── The data

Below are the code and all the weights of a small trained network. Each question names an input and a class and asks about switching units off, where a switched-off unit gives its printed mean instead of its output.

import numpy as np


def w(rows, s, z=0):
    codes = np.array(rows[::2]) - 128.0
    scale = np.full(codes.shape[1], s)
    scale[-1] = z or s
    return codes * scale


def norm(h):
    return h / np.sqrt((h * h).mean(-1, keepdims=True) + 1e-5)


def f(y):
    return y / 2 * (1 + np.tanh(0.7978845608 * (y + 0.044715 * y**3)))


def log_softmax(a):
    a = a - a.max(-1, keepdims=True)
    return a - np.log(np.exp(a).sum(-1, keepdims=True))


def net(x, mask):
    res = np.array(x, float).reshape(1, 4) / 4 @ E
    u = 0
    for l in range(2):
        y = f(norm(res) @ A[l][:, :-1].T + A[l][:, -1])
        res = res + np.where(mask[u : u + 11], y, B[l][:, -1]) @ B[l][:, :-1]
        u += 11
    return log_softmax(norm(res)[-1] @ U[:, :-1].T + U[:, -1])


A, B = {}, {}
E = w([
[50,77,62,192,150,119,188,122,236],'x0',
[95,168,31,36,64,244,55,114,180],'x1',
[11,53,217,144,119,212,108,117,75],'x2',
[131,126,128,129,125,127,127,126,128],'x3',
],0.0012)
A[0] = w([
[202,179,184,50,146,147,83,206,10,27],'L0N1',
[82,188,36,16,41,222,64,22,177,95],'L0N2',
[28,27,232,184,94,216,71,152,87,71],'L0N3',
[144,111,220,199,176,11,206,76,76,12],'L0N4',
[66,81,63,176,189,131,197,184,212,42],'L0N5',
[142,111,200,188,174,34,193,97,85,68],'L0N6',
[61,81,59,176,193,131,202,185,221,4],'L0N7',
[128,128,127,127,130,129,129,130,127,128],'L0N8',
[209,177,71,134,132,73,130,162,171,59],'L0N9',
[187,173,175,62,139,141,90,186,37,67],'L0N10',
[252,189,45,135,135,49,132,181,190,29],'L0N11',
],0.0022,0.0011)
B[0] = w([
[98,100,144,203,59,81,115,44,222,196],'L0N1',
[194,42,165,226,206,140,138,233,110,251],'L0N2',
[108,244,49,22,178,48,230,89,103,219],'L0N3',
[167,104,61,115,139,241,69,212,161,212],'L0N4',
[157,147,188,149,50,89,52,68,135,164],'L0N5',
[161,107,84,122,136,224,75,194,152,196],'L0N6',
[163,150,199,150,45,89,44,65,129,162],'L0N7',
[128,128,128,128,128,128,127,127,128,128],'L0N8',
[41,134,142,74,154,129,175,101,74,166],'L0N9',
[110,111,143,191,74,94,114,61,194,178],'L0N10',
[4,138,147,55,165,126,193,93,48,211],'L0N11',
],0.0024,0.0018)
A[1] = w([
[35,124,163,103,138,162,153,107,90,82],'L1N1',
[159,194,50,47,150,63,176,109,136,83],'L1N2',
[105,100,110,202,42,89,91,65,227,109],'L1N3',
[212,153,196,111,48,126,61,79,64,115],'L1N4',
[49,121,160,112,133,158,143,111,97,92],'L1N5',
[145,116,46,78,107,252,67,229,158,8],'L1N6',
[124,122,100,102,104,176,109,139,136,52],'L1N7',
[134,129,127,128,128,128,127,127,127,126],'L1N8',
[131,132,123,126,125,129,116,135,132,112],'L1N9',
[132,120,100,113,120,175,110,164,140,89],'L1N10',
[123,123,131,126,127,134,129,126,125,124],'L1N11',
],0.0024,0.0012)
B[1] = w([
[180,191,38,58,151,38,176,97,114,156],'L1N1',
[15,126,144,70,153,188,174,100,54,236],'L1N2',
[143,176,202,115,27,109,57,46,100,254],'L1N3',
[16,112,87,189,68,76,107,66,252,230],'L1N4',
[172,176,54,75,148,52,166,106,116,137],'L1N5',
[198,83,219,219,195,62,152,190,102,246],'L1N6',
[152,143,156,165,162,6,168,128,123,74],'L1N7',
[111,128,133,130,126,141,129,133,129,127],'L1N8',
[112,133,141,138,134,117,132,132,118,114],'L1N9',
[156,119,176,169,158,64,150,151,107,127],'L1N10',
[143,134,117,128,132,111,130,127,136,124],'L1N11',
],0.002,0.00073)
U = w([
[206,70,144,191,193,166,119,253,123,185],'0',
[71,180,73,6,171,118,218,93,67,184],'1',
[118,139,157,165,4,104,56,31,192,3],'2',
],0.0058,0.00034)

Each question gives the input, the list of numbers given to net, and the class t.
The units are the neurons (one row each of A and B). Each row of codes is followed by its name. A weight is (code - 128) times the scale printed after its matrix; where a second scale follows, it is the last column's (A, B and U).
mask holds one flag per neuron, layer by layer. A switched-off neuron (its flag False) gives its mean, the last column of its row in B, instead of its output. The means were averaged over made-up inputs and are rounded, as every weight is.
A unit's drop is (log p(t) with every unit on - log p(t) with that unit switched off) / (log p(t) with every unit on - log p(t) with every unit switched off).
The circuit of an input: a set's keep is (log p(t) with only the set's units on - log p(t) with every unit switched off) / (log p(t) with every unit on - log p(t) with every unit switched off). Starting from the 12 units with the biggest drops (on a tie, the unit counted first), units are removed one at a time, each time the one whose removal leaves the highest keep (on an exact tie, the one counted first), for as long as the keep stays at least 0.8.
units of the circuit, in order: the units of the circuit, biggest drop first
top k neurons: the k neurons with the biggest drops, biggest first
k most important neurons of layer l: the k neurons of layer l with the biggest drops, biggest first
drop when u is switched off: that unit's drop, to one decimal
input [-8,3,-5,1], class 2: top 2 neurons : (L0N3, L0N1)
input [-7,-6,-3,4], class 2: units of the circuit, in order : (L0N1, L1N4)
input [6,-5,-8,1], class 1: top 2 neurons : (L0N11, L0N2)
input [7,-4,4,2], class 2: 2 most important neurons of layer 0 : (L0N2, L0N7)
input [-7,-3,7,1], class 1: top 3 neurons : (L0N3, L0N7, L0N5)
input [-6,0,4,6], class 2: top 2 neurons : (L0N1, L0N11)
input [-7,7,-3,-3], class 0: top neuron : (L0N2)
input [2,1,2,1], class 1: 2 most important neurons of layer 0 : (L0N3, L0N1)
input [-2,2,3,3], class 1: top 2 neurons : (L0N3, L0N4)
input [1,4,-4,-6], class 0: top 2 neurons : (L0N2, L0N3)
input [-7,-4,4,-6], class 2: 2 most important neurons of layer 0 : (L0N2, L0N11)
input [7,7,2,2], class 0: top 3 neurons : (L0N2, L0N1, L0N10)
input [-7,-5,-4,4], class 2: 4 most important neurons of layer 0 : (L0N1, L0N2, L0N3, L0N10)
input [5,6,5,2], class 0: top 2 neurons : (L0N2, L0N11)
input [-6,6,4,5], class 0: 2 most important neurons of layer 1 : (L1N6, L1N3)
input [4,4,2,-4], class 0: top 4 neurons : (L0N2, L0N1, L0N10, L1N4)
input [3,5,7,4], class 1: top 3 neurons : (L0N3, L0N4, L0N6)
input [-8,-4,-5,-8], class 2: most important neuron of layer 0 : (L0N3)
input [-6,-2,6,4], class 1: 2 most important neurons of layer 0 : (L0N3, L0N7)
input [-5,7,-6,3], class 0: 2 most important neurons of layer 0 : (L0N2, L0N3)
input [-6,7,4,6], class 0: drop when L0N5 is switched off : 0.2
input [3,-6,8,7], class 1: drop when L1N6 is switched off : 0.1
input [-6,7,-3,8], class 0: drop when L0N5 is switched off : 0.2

────

What the exercise asks:
Which of the lines above contain "instead"? Return them all.

Answer box:
Below are the code and all the weights of a small trained network. Each question names an input and a class and asks about switching units off, where a switched-off unit gives its printed mean instead of its output.
mask holds one flag per neuron, layer by layer. A switched-off neuron (its flag False) gives its mean, the last column of its row in B, instead of its output. The means were averaged over made-up inputs and are rounded, as every weight is.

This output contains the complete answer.